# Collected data
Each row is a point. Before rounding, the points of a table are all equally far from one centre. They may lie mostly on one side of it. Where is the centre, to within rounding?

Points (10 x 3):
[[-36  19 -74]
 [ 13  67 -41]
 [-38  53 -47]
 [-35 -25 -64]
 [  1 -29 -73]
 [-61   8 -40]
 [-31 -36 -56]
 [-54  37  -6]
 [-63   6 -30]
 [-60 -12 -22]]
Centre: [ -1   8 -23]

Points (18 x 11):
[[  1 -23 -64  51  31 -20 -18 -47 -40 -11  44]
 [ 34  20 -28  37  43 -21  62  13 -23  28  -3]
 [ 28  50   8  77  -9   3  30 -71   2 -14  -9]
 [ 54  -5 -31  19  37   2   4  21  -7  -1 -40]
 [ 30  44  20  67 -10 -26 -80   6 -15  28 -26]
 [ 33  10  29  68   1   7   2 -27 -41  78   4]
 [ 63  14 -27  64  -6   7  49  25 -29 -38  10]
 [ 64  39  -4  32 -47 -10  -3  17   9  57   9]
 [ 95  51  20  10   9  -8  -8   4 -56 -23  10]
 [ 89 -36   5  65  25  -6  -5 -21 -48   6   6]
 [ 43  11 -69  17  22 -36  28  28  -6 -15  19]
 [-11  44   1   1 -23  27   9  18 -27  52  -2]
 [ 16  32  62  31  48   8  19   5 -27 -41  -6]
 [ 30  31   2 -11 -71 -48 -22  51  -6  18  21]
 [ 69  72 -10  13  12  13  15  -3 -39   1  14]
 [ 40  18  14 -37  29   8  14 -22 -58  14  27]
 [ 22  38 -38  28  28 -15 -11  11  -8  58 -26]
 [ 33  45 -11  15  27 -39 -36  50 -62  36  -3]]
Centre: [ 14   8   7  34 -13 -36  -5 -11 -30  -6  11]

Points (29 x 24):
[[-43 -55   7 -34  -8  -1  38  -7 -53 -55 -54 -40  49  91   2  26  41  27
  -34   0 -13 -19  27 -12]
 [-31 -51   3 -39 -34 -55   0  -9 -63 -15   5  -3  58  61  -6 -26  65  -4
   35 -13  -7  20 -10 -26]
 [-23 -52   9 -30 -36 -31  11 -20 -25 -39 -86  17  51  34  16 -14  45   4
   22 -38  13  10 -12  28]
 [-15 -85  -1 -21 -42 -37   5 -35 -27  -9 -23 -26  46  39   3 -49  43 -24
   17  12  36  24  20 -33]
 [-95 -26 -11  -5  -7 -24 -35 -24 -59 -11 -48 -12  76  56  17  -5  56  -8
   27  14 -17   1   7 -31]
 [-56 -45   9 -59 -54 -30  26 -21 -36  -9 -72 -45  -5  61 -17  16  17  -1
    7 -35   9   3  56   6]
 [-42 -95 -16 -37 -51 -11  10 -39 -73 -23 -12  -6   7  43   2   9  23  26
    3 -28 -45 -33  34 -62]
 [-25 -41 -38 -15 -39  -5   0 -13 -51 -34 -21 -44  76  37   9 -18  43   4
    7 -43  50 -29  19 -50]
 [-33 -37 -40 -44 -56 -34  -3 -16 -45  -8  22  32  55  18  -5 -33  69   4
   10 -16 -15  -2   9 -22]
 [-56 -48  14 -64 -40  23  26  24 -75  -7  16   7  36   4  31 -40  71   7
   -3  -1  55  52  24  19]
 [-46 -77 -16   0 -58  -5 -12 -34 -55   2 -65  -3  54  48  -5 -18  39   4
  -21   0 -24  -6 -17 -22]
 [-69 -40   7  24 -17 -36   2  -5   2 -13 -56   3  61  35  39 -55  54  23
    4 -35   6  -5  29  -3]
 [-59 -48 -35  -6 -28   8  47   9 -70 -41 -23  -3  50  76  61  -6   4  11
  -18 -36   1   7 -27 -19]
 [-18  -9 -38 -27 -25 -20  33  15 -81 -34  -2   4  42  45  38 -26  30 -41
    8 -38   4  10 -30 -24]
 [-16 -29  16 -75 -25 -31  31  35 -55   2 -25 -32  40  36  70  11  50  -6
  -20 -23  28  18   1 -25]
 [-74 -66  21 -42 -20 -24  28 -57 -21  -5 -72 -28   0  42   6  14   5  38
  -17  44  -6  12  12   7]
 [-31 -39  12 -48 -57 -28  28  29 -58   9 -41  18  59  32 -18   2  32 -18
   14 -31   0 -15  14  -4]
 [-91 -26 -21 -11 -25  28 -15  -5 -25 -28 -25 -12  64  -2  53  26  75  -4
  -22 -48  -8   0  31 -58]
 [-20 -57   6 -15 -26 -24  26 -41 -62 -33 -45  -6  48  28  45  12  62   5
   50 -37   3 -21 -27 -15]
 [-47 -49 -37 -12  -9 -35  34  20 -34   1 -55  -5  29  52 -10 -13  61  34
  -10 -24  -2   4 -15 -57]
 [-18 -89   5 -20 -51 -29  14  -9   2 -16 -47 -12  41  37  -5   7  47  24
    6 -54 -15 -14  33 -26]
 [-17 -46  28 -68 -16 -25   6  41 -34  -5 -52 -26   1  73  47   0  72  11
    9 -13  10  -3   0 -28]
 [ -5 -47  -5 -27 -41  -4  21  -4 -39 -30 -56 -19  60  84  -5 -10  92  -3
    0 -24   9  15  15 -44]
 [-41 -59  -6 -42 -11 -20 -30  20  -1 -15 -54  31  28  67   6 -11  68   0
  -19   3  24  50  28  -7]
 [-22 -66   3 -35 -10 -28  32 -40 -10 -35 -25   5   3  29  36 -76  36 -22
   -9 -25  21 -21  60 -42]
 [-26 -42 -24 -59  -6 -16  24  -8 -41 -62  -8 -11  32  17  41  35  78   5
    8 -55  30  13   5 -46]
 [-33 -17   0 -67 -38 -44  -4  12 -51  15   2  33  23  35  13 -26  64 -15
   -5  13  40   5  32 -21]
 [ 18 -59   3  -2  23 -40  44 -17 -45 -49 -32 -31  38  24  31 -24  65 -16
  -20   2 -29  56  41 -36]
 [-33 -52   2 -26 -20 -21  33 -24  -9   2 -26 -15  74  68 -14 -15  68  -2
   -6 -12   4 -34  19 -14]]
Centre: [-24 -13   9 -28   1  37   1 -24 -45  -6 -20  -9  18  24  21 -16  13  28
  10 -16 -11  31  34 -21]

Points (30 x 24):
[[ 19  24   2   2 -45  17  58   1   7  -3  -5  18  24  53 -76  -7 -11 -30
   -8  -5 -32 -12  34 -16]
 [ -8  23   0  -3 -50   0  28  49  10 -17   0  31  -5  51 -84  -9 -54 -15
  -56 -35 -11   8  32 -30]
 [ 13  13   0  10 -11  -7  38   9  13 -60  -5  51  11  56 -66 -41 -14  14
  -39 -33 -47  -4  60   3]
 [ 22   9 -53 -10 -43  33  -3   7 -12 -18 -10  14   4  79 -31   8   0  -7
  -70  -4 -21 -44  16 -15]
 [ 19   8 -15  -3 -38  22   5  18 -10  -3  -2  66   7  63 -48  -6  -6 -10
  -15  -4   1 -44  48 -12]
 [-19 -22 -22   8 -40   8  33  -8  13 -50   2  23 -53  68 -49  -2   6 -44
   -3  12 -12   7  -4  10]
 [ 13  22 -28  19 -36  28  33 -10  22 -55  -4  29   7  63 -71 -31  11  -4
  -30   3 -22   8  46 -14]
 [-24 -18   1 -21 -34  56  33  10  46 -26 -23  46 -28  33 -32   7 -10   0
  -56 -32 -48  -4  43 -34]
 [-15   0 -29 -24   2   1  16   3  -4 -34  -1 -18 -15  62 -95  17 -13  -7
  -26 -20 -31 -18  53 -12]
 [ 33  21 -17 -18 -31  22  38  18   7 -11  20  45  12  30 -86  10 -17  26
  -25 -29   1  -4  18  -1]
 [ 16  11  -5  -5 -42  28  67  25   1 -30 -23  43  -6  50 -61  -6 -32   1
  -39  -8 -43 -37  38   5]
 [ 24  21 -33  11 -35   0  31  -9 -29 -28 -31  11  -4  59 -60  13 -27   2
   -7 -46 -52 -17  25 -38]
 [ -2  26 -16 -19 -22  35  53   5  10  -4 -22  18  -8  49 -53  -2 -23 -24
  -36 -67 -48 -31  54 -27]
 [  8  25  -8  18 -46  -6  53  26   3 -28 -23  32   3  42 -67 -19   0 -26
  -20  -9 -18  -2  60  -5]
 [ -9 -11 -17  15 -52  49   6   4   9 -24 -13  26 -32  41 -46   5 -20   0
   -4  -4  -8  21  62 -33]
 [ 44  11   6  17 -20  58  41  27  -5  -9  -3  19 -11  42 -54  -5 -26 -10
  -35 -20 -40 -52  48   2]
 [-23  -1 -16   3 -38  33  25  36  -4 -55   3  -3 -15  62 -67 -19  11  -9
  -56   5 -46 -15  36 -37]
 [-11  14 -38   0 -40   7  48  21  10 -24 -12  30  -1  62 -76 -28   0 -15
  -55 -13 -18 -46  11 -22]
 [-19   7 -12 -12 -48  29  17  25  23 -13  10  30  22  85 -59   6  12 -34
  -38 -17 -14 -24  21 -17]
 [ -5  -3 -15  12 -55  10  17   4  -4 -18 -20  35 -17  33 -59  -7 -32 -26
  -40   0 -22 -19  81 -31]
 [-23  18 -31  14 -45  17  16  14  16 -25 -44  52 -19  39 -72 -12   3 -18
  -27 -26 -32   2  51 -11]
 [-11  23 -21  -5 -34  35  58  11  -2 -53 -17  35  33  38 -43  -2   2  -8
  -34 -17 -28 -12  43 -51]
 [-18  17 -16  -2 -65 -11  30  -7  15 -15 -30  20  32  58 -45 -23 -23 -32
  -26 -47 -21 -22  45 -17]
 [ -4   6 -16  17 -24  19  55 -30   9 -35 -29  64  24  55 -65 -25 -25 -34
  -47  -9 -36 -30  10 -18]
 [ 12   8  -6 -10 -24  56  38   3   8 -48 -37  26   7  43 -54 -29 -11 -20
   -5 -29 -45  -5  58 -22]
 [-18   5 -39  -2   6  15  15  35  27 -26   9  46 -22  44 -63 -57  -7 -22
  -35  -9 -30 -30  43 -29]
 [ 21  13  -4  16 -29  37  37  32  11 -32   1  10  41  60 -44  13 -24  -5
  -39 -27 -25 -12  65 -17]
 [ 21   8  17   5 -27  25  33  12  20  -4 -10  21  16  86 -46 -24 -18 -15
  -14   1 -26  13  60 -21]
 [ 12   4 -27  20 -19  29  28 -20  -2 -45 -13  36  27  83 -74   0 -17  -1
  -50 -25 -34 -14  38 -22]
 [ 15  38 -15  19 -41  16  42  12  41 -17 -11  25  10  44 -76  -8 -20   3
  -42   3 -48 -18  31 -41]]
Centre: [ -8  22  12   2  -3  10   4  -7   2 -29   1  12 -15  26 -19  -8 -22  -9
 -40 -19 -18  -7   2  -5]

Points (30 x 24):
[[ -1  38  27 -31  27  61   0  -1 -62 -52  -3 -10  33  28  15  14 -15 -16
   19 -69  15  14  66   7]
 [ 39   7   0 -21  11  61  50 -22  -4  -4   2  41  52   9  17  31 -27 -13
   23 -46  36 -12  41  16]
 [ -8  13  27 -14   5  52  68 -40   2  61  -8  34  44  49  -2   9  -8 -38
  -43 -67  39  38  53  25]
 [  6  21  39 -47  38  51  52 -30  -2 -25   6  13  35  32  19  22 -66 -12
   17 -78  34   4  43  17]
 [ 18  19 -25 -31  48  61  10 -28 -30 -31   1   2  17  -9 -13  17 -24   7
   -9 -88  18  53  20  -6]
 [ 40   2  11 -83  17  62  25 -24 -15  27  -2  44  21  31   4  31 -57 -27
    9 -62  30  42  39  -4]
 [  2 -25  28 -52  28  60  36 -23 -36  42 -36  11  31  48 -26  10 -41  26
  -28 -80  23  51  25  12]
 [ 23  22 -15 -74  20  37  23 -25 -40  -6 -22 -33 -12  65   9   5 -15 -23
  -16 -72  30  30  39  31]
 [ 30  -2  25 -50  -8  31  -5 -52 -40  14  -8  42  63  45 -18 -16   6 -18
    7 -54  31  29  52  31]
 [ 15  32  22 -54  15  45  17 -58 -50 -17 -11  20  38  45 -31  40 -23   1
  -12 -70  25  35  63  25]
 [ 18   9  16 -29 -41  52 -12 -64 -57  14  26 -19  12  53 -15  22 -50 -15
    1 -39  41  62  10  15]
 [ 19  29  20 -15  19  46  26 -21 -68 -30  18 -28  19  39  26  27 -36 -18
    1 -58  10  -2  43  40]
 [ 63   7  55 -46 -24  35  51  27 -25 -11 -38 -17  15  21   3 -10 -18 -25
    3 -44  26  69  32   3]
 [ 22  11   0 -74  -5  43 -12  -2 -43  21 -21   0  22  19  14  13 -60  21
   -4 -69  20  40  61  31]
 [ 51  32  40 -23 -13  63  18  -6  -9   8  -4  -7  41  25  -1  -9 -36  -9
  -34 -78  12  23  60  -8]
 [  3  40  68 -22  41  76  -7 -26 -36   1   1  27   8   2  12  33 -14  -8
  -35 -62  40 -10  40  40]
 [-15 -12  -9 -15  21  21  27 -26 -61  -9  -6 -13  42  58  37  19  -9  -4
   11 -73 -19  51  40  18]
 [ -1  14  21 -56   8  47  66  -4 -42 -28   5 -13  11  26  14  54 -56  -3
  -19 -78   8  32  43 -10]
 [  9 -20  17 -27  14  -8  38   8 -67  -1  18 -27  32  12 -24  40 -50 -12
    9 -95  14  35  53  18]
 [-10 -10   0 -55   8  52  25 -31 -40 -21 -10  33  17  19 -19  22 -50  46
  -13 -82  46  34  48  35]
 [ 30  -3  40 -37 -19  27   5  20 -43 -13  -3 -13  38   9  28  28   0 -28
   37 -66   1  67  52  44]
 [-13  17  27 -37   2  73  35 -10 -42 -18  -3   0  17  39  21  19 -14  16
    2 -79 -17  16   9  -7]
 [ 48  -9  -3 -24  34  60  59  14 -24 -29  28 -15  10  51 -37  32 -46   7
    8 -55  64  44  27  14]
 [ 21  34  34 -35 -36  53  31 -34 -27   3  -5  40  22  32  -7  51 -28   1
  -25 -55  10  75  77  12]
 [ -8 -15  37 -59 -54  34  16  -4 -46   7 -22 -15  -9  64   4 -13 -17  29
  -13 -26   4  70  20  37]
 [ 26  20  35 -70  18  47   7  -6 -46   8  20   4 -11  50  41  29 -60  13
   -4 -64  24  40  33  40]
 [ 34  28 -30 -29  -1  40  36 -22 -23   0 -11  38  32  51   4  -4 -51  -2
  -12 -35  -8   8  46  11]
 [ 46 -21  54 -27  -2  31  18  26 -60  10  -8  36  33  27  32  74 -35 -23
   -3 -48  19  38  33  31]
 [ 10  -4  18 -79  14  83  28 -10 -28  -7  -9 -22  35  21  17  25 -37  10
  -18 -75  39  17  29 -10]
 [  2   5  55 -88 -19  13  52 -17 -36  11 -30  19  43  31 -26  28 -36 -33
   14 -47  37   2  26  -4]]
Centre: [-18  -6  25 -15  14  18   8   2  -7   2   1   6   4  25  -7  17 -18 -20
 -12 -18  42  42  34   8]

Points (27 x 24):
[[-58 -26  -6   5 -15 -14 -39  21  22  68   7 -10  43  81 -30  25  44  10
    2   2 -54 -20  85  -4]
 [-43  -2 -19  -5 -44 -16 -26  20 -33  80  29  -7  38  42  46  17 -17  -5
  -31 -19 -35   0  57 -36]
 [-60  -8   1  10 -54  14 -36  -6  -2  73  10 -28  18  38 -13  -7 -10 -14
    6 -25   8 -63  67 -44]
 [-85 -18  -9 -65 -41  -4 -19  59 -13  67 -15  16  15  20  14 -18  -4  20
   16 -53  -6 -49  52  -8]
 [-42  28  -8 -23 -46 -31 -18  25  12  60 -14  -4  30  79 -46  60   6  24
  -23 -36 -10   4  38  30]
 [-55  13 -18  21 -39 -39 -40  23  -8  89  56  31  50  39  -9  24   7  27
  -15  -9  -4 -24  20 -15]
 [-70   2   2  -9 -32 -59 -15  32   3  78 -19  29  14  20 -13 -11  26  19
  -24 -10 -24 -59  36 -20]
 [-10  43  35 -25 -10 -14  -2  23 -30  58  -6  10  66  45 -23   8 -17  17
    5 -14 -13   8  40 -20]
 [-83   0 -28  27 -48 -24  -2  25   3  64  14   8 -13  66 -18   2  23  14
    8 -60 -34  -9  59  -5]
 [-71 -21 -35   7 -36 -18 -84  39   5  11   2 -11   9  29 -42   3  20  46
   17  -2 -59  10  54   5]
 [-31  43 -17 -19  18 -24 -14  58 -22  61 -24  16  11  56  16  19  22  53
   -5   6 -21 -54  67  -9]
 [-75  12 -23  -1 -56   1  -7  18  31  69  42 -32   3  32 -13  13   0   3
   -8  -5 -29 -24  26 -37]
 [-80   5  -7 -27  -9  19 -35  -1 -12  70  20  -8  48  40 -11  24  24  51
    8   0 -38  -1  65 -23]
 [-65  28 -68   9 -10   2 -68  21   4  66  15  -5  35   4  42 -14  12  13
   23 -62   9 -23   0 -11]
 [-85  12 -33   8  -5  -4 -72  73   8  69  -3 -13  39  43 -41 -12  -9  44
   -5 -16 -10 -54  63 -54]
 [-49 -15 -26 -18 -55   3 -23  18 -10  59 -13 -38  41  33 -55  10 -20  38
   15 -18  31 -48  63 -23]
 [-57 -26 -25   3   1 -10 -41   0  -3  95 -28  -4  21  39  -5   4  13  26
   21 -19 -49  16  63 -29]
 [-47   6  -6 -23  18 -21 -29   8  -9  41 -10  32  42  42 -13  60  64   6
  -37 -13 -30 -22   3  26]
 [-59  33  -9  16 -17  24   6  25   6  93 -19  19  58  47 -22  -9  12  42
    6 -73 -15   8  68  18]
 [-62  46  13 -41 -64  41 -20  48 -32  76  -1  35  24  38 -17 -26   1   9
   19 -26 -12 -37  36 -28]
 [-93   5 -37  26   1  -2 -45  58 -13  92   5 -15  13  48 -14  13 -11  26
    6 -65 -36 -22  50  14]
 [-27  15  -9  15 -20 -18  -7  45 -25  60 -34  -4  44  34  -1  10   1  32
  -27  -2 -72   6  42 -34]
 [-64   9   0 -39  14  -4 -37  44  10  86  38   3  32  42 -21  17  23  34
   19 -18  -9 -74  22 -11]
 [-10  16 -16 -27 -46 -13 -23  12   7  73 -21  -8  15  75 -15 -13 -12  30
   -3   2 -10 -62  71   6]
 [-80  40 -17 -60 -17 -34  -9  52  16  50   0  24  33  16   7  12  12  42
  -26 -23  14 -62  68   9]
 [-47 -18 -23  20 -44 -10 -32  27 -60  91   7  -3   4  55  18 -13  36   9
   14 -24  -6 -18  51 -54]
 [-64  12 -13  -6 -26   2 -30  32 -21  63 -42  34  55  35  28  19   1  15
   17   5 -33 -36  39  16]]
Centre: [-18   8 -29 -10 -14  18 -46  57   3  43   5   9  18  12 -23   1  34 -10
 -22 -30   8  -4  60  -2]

# What is needed
Take the stretch of lines above from the one containing "-39 -27 -25" through the one containing "-50 -25 -34" and repeat it exactly, adding no other line.

# Answer space
  -39 -27 -25 -12  65 -17]
 [ 21   8  17   5 -27  25  33  12  20  -4 -10  21  16  86 -46 -24 -18 -15
  -14   1 -26  13  60 -21]
 [ 12   4 -27  20 -19  29  28 -20  -2 -45 -13  36  27  83 -74   0 -17  -1
  -50 -25 -34 -14  38 -22]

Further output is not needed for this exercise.